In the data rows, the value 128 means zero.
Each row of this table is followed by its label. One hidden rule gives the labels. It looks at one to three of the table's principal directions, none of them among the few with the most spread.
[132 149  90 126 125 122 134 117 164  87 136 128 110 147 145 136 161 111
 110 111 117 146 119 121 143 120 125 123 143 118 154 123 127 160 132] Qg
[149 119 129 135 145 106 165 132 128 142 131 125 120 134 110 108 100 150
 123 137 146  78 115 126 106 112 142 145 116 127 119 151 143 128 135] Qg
============
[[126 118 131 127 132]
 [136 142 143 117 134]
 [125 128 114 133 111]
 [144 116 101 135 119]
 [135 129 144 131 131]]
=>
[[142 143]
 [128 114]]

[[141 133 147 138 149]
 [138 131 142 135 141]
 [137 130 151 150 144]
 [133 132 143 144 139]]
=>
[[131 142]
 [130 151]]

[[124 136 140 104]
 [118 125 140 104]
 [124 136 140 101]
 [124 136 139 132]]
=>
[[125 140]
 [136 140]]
============
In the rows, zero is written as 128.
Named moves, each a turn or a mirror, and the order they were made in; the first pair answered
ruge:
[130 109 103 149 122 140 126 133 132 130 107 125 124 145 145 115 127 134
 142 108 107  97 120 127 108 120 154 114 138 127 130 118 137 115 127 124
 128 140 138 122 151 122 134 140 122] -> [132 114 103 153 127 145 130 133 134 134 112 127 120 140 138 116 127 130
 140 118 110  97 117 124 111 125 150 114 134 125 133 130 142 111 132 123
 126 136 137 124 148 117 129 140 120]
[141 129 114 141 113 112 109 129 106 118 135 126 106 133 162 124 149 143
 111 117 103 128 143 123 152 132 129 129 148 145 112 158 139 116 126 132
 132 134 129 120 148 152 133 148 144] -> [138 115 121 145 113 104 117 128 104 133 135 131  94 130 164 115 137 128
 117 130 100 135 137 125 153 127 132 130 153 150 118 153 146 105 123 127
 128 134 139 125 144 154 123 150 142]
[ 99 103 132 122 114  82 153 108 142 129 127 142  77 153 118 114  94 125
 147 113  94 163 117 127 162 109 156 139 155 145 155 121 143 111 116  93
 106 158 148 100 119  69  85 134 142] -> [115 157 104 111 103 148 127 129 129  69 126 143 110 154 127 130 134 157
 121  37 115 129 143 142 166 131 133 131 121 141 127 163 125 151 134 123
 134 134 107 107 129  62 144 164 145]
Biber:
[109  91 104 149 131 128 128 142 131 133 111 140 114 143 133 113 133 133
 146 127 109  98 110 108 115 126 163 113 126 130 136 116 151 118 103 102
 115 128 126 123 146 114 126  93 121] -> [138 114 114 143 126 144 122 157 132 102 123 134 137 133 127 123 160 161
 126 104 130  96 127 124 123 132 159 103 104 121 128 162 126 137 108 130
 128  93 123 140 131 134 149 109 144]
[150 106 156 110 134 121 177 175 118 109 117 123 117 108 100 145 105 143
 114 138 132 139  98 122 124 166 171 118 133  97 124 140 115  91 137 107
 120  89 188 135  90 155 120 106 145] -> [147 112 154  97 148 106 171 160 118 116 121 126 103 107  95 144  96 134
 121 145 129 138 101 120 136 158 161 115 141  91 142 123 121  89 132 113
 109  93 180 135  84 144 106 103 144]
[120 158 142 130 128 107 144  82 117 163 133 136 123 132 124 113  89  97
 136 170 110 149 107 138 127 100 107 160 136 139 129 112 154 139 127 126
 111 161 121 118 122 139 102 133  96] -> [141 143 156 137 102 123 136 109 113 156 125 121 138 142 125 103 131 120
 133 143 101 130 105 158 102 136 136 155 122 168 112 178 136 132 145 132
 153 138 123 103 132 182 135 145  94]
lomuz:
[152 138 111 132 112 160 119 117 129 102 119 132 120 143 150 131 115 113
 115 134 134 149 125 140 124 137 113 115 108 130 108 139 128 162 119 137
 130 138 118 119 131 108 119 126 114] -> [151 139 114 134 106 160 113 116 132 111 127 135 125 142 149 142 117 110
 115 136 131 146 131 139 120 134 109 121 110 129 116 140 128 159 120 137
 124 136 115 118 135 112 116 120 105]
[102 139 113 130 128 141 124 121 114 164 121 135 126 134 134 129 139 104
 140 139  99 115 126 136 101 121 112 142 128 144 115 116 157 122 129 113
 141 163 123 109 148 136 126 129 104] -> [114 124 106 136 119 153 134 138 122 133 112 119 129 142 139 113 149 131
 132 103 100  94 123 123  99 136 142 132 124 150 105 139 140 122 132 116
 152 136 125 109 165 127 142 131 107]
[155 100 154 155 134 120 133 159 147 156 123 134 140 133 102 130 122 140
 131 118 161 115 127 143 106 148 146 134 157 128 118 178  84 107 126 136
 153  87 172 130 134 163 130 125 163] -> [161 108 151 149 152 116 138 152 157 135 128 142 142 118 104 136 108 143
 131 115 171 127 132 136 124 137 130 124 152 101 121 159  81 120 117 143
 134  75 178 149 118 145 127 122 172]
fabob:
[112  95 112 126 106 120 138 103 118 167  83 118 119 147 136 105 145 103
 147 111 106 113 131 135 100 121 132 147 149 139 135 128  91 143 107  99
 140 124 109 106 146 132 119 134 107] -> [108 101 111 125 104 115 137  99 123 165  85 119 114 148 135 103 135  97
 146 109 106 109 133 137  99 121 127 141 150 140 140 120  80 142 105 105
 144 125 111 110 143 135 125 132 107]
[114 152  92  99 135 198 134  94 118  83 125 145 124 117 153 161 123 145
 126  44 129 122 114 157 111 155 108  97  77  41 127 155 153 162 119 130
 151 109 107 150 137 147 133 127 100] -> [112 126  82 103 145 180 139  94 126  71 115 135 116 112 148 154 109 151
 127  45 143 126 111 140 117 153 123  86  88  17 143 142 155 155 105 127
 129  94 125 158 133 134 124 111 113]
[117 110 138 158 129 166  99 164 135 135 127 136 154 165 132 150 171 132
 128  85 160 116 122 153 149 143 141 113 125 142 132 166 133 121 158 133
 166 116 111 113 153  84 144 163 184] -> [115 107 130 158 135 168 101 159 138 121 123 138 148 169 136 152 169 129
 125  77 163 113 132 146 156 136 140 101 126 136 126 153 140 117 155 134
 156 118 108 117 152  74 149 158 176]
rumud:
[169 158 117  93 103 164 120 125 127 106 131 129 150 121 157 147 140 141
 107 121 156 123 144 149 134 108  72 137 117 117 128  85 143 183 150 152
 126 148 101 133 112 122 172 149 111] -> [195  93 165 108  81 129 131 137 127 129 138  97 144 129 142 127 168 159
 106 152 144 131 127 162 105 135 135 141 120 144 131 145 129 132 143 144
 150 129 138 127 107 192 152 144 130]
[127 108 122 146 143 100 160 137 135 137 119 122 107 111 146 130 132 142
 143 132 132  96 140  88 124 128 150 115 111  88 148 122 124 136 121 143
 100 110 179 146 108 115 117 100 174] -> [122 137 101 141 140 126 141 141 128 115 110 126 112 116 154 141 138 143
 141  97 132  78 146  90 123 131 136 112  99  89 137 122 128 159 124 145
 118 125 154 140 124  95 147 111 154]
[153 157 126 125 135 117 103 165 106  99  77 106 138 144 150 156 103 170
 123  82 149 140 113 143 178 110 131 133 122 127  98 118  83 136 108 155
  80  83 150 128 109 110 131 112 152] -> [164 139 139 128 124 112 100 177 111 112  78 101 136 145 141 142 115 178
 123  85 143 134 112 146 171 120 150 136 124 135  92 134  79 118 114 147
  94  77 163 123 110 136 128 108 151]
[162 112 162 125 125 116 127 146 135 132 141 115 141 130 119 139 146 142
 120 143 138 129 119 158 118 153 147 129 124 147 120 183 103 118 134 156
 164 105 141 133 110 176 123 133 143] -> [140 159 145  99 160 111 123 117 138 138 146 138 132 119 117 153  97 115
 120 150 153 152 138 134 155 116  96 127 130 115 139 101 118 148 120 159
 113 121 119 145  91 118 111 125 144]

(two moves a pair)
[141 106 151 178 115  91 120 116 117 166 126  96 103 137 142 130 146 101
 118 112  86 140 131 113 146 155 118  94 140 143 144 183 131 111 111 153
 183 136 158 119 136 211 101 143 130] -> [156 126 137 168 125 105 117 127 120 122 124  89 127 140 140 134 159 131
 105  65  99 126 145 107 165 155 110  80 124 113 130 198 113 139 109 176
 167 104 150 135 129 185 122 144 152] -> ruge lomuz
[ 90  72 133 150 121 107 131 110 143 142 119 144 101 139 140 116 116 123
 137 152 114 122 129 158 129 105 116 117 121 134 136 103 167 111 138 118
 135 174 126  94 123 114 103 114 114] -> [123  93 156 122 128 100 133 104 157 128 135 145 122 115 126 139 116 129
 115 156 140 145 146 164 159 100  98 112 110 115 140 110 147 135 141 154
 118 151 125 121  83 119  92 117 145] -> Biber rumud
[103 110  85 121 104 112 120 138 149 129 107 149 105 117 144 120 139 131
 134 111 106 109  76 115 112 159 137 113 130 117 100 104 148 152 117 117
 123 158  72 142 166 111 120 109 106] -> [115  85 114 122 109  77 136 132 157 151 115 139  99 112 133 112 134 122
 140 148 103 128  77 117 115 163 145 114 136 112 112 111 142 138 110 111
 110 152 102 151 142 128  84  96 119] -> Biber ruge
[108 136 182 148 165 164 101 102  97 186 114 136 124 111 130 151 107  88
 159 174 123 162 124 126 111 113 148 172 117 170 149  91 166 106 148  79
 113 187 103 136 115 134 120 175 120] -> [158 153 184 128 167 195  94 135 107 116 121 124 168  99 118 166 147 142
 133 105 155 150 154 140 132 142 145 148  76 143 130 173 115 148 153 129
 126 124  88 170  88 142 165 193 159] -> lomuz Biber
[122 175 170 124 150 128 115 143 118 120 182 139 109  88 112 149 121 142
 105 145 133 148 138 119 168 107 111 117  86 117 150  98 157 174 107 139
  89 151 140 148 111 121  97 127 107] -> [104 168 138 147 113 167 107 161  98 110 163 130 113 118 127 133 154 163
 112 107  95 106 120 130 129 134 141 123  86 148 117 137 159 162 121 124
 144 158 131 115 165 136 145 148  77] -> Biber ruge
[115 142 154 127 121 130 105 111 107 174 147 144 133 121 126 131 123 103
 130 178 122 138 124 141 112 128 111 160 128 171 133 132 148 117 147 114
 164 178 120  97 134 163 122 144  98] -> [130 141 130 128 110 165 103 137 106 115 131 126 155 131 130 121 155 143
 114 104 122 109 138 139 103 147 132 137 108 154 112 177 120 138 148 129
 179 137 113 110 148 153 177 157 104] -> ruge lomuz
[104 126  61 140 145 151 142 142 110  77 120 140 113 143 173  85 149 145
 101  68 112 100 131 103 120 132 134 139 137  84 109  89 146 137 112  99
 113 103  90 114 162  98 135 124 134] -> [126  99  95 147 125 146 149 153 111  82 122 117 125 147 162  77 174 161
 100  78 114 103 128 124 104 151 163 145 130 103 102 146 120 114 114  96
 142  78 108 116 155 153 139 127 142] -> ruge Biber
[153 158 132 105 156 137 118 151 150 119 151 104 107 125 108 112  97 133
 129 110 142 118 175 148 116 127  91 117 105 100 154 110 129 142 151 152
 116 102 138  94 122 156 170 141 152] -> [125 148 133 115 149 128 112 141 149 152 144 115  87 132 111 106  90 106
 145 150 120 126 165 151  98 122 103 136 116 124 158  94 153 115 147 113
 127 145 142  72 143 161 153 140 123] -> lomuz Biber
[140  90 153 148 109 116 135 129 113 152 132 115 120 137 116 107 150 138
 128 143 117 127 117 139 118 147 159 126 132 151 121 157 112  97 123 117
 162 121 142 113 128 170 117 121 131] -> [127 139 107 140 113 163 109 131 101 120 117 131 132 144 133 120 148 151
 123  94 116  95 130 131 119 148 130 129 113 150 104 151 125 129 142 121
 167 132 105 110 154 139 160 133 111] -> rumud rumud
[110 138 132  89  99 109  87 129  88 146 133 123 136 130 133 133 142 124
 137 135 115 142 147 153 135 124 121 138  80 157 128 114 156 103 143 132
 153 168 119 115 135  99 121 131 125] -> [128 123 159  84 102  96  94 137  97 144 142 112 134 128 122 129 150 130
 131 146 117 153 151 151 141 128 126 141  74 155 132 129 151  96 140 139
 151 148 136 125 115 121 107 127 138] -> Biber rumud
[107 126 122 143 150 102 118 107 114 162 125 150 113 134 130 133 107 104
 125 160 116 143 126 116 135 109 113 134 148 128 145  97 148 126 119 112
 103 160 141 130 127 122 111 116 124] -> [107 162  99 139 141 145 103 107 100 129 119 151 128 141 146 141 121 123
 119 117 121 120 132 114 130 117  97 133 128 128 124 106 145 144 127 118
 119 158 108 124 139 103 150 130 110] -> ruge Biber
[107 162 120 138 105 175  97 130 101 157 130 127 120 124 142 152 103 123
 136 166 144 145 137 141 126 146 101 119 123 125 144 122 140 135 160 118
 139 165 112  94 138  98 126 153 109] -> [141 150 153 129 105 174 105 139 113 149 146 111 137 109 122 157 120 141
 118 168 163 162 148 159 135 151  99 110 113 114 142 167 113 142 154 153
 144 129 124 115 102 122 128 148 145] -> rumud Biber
============
What you should do: Taking the line with "In the data rows, the value 128 means zero." as the first and the line with "136 161 111" as the last, retype that stretch of the data above exactly, with no other lines.

Solution to this task:
In the data rows, the value 128 means zero.
Each row of this table is followed by its label. One hidden rule gives the labels. It looks at one to three of the table's principal directions, none of them among the few with the most spread.
[132 149  90 126 125 122 134 117 164  87 136 128 110 147 145 136 161 111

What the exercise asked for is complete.